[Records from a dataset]

++++++++++++++++++++

These are the activations of a small neural network, seen along a few directions. Each row is one input.
Each table varies a few parts of the input and shows all the possible inputs, shuffled.
Descriptions start from the smaller parts, as in this example, which fits no table here: one of 2 separate values, together with either a single point or one of 11 places around a ring or (one of 4 places along a line, together with one of 5 places around a ring).
Shared parts are said once, and a part with two or three values counts as separate values.
In the rows, 128 means zero.

Other details of the inputs vary at random and push rows far along two fixed directions, the same in every table; ignore that.

Table:
x1: [136 106 140 134 106 109 134 140 179 143 120 104 116]
x2: [119 142 117 104 138 159  94 116  96 125 133 152 149]
x3: [115 158 120 122  93 175 180 135 162 120 185 131 119]
x4: [117 131 135 145 150 117  80 131  80 116  99 139 127]
x5: [108 145 135 116  97 143 169 135 167 118 147 124 121]
x6: [112 177 122 135 145 182 125 128  91 102 161 153 149]
x7: [164  92 124 115 102  92 153 129 151 116 100 111 122]
x8: [127 155 124  93 110 172 162 120 136 102 189 142 155]
x9: [137 130 136 108 115 123 155 113 133 120 139 127 134]
x10: [110 110 131 162 179 107  48 131  60 144  80 144 130]
x11: [153 110 131 156 148  73 111 139 125 126  90 103 117]
x12: [125 118 125 139 118 102 131 136 155 146 121 110  96]
x13: [122 138 130 143 149 132  79 139  88 123 123 140 135]
x14: [152 137 120 139 106 144 178 146 148  92 162 116 133]
x15: [100 109 140 151 164 122  41 113  91 182  63 129 112]
x16: [102 135 131 133 129 132  86 136 118 158 124 134 113]
x17: [140  82 135 133 145  69  67 113  91 153  51 112 119]
x18: [107 178 133  93 126 188 148 105 103 105 180 173 147]
x19: [172  91 141 130 123  93 152 124 147 144 107 100 122]
x20: [ 73 171 129 123 130 180  97 111 100 132 146 169 124]
x21: [132  93 124 131 170 111  41 112  61 166  50 133 124]
x22: [ 82 172 129 136 169 167  49 119  35 118 118 178 136]
x23: [109 136 137 126 108 141 140 123 155 128 132 131 118]
x24: [160 128 132 101  92 131 200 130 181 107 179 110 143]
x25: [144  92 132 132 151  97  86 111  94 160  78 110 129]
x26: [103 185 113 118 142 192 143 128 105  76 194 164 143]
x27: [159 122 112 103  96 131 206 126 181  88 173 108 133]
x28: [ 84 178 130 104 117 198 143 135 143 119 185 152 140]
x29: [166  70 136 146  80  71 201 149 230 135 118  77 107]
x30: [116 123 137 131 107 105 138 140 150 143 113 111 105]
x31: [111 149 118 104 135 156 100 106  86 117 121 159 144]
x32: [157  87 116 127 120  94 144 126 145 131 102 113 133]
x33: [154  93 148 129 144  84  93 124 118 159  88 114 125]
x34: [149 119 111 105 122 130 154 123 143 108 133 129 128]
x35: [ 57 172 128 129 170 187  47 116  50 169 119 167 124]
x36: [149 152 124 142 135 115 151 138 142 107 139 124 134]
x37: [145 136 124 103 119 135 181 116 154 112 168 122 134]
x38: [198 100 140 158  89  45 195 156 199 106 104  76 120]
x39: [125 156 113  88 114 187 147 125 124  98 177 160 151]
x40: [108 158 116  99 126 185 162 111 116 106 189 163 159]
x41: [111 128 135 123 168 138  86 108  76 154 115 161 139]
x42: [152  70 130 142 153  75  68 115  93 166  49  98 120]
x43: [101 176 113 127 132 193 152 137 106  86 194 172 151]
x44: [113 134 132 124 112 130 133 146 152 144 140 117 118]
x45: [135 132 125 120  90 139 200 135 209 107 171 111 116]
x46: [133 138 131 110 144 138 138 112 120 126 146 141 129]
x47: [126 190 121 133 129 185 161 132 120  96 180 152 154]
x48: [134  91 137 134 158  87  91 113  98 166  82 123 130]
x49: [144 103 119 121 118 118 155 124 140 120 133 121 139]
x50: [ 80 151 124 133 136 173 108 120 113 142 151 164 127]
x51: [153 123 140 160 148  81  86 143 116 143  87 115 134]
x52: [147  90 136 138 108  75 161 146 195 141 102  79 100]
x53: [127  93 134 145 116  82 140 148 159 161 101 100 105]
x54: [155 103 135 171 151  64 105 144 122 147  75 113 130]
x55: [144 128 109 107 123 133 152 118 141 109 138 127 134]
x56: [151 137 108 102  99 165 188 122 155  99 165 125 146]
x57: [139 105 128 142 107  96 150 134 183 135 122 101  98]
x58: [150 110 129 153 130 112 128 142 123 115 113 107 125]
x59: [ 52 163 131 126 171 181  61 116  67 161 123 176 134]
x60: [ 94 155 129 125 114 149 123 126 123 135 141 145 112]
x61: [120 137 109 103 126 170 146 121 115 109 155 162 146]
x62: [109 177 130 129 134 161 127 129  96  93 154 156 144]
x63: [ 88 125 132 143 172 107  41 125  80 180  73 132 100]
x64: [118 152 118 100 140 159 137 107 112 113 161 145 141]
x65: [140 114 136 147 140 106  95 145 114 119 112 118 129]
x66: [171  91 131 160 114  67 170 155 169 115 111  91 126]
x67: [126  99 134 154 128 106  99 127 138 164  90 108 103]
x68: [134  92 140 145 122  94 123 139 156 162  83  90 107]
x69: [125 109 127 143 107 105 149 142 161 149 128 115 107]
x70: [156 111 123 147 129  89 138 145 142 111 118 105 115]
x71: [119 159 118  93 115 185 148 120 123  98 188 151 156]
x72: [175  75 137 144  69  66 188 157 234 134 125  68 100]
x73: [123 134 131 108 126 133 125 108 107 120 130 138 139]
x74: [126 102 139 135 177 105  48 101  61 180  64 126 128]
x75: [136 166 127 127 111 158 168 147 146  84 185 134 149]
Description of these inputs: one of 5 separate values, together with either one of 4 places along a line or one of 5 places around a ring or one of 6 places along a line.
Q: The inputs of x6 and x62 match in every part but the choice among 5 separate values. If x3 is changed in the same way as x6 into x62, which row does it become?
A: x60
Q: Which other rows does x59 become when the place on the ring of 5 takes its other values? List them by row number.
A: x29, x50, x53, x69
Q: Which other rows does x27 become when the choice among 5 separate values takes its other values? List them by row number.
A: x17, x42, x49, x71
Q: Which other rows does x23 become when the choice among 5 separate values takes its other values? List them by row number.
A: x1, x15, x29, x45
Q: Which other rows does x52 become when the place on the ring of 5 takes its other values? List them by row number.
A: x12, x45, x57, x63

Table:
x76: [177 129 133 113  99 110 219 138 182  88 176 112 150]
x77: [112 150 123 112 163 152  58  98  59 142 101 154 139]
x78: [156 103 133 122 140 105 135 113 115 136 108 122 146]
x79: [151 142 130 114 115 121 153 129 145  99 147 116 131]
x80: [ 84 145 129 125 168 150  69 101  71 163 101 159 118]
x81: [144  58 125 149 141  58 101 126 142 174  56  91  94]
x82: [117 137 147 128 126 122 121 132 146 154 131 121 120]
x83: [119  95 132 133 132 119  98 128 137 174 107 113 116]
x84: [ 91 184 116 129 112 193 141 143 120  79 181 169 140]
x85: [ 79 144 143 123 159 159  60 108  80 179 109 149 129]
x86: [144 137 131 152  83 132 210 165 210 108 180 100 127]
x87: [138  71 123 130 113  85 109 133 139 142  79 108 110]
x88: [ 87 138 132 114 146 150  57 106  64 145  95 165 127]
x89: [128 176 120 132 134 184 164 138 107  83 196 160 161]
x90: [188  40 129 140 137  46 122 130 141 155  65  85 126]
x91: [ 93 187 123 112 125 177 165 118 135 106 189 158 130]
x92: [125 140 109 101 132 171 121 115 109 110 148 143 139]
x93: [119 140 122 160 130 125 143 145 137 121 133 123 114]
x94: [157 138 122 142 112 128 161 150 152  86 148 109 131]
x95: [150 104 138 127  93  75 156 144 171 116 110 102 112]
Q: What is each input in this table made of?
A: one of 4 places along a line, together with one of 5 places along a line
Q: The inputs of x88 and x78 match in every part but the place on the line of 5. If x95 is changed in the same way as x88 into x78, which row does it become?
A: x76
Q: Which other rows does x91 become when the place on the line of 4 takes its other values? List them by row number.
A: x80, x81, x93
Q: Which other rows does x90 become when the place on the line of 5 takes its other values? List them by row number.
A: x81, x83, x87, x92

Table:
x96: [ 97 116 136 110 113 142 106 126 135 158 109 135  98]
x97: [100 192 108  90 124 202 144 117 102  83 179 183 154]
x98: [ 88 137 139 172 152 111  50 143  96 145  81 135 103]
x99: [165 113 119 133 103 129 157 150 161 102 130 106 140]
x100: [151 102 113 115 111 112 174 129 156  93 134 111 126]
x101: [154 117 128 125 124 118 184 116 146 117 138 117 138]
x102: [139 118 135 149 171 122  68 130  86 159  90 127 146]
x103: [160 105 109 136 104 117 162 149 163 102 136 120 134]
x104: [137 131 107 113 123 146 157 121 141  96 137 134 135]
x105: [113 143 123 125 182 146  85 103  76 144 112 156 144]
x106: [162 112 120 139 123 117 167 143 159 121 149 121 143]
x107: [139 127 120 122 114 151 141 145 129  96 150 124 144]
x108: [121 158 141 118 168 131  68 106  76 140 114 155 150]
x109: [177  67 143 156 142  59 111 147 134 154  80  79 130]
x110: [133 128 134 128 164 104  87 116  89 151  90 143 138]
x111: [158 106 121 134 119 114 178 145 157 112 165 119 141]
x112: [ 55 179 118  79 107 223 139 119 128 126 185 168 128]
x113: [126 134 125 114 120 128 129 117 101 110 116 144 134]
x114: [157 103 114 137  93 117 178 142 156  98 141 118 133]
x115: [100 126 142 125 132 149 110 112 136 176 130 141 112]
x116: [171 121 121 124 126 118 166 126 159 122 144 106 131]
x117: [158 127 135 113  93 107 160 123 146  92 130 115 133]
x118: [127 150 138 157 109 115 166 156 171 129 153 109 111]
x119: [123 152 142 157 110 129 177 154 179 115 165 116 119]
x120: [136 126 135 112 130 106  96 122 106 108 112 129 132]
x121: [136 133 135 140 142 145 121 127 100 135 130 129 152]
x122: [170  58 127 145 124  49 129 123 138 134  51  86 109]
x123: [171  64 134 142 150  49 128 126 138 148  76  88 119]
x124: [ 66 176 121  95 105 226 134 110 132 124 190 181 122]
x125: [122 142 146 163 120 120 167 154 178 118 151 114 119]
x126: [122 112 127 120 148 100  76 122  80 129  84 139 125]
x127: [110 187 100  96 131 217 137 112 104  84 188 168 146]
x128: [155  96 112 132 103 112 164 150 156  96 146 118 131]
x129: [115 130 115 120 163 143  62 112  65 125 110 143 124]
x130: [115 123 136 105 100 140 179 133 184 155 154 109 118]
x131: [122 164 131 150 105 127 182 159 177 126 167 111 109]
x132: [156 132 135 116 107 115 192 124 147 111 147 124 141]
x133: [137 147 146 117 137 122 121 109 101 124 129 137 146]
x134: [ 60 136 119 113 137 160  64 108 100 169 111 147 117]
x135: [ 65 163 137 163 161 154  55 139  86 129 111 159 114]
x136: [100 169 121 147 106 140 142 156 148 115 149 127 102]
x137: [182  76 140 136 118  35 102 132 149 132  53  84 115]
x138: [140 123 126 124 158 125 109 116 100 136 131 124 130]
x139: [108 197 134  88 137 191 142 110  98  91 205 173 164]
x140: [128 110 130 147 148 124  64 128  73 139  77 127 136]
x141: [172  75 143 137 138  41 125 133 134 147  76  95 120]
x142: [128 109 130 154 164 112  83 121  76 156  98 141 139]
x143: [ 89 117 125 122 114 139  97 113 140 162 115 132 107]
x144: [164 115 115 120  96 124 177 125 154  97 139 105 121]
x145: [120 127 141 106  97 150 182 132 183 150 160 121 111]
x146: [166 122 126 125 115 124 183 120 150 116 152 106 131]
x147: [ 66 144 128 118 154 161  74 105 100 187 125 146 129]
x148: [ 92 128 133 125 131 144 107 109 138 178 132 134 119]
x149: [ 90 144 133 167 147 110  53 145  93 150  84 133  98]
Q: The inputs of x101 and x122 match in every part but one. If x141 is changed in the same way as x101 into x122, which row does it become?
A: x126
Q: The inputs of x136 and x131 match in every part but one. If x114 is changed in the same way as x136 into x131, which row does it become?
A: x142
Q: What is each input in this table made of?
A: one of 2 separate values, together with either one of 4 places along a line or one of 5 places around a ring or (one of 3 separate values, together with one of 6 places along a line)
Q: Which other rows does x147 become when the choice among 2 separate values takes its other values? List them by row number.
A: x134
Q: Start at x115 and move only the place on the ring of 5, one step at a time. The first step leads to x145. Which rows follow, in order?
A: x130, x147, x148
Q: Which other rows does x105 become when the place on the line of 6 takes its other values? List them by row number.
A: x102, x106, x108, x110, x116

++++++++++++++++++++

■ How to complete this task:
Where the line with "x8: [127 155" ends, your copy should end too; please return exactly the lines from the first line of the data through it.

■ Expected answer:
These are the activations of a small neural network, seen along a few directions. Each row is one input.
Each table varies a few parts of the input and shows all the possible inputs, shuffled.
Descriptions start from the smaller parts, as in this example, which fits no table here: one of 2 separate values, together with either a single point or one of 11 places around a ring or (one of 4 places along a line, together with one of 5 places around a ring).
Shared parts are said once, and a part with two or three values counts as separate values.
In the rows, 128 means zero.

Other details of the inputs vary at random and push rows far along two fixed directions, the same in every table; ignore that.

Table:
x1: [136 106 140 134 106 109 134 140 179 143 120 104 116]
x2: [119 142 117 104 138 159  94 116  96 125 133 152 149]
x3: [115 158 120 122  93 175 180 135 162 120 185 131 119]
x4: [117 131 135 145 150 117  80 131  80 116  99 139 127]
x5: [108 145 135 116  97 143 169 135 167 118 147 124 121]
x6: [112 177 122 135 145 182 125 128  91 102 161 153 149]
x7: [164  92 124 115 102  92 153 129 151 116 100 111 122]
x8: [127 155 124  93 110 172 162 120 136 102 189 142 155]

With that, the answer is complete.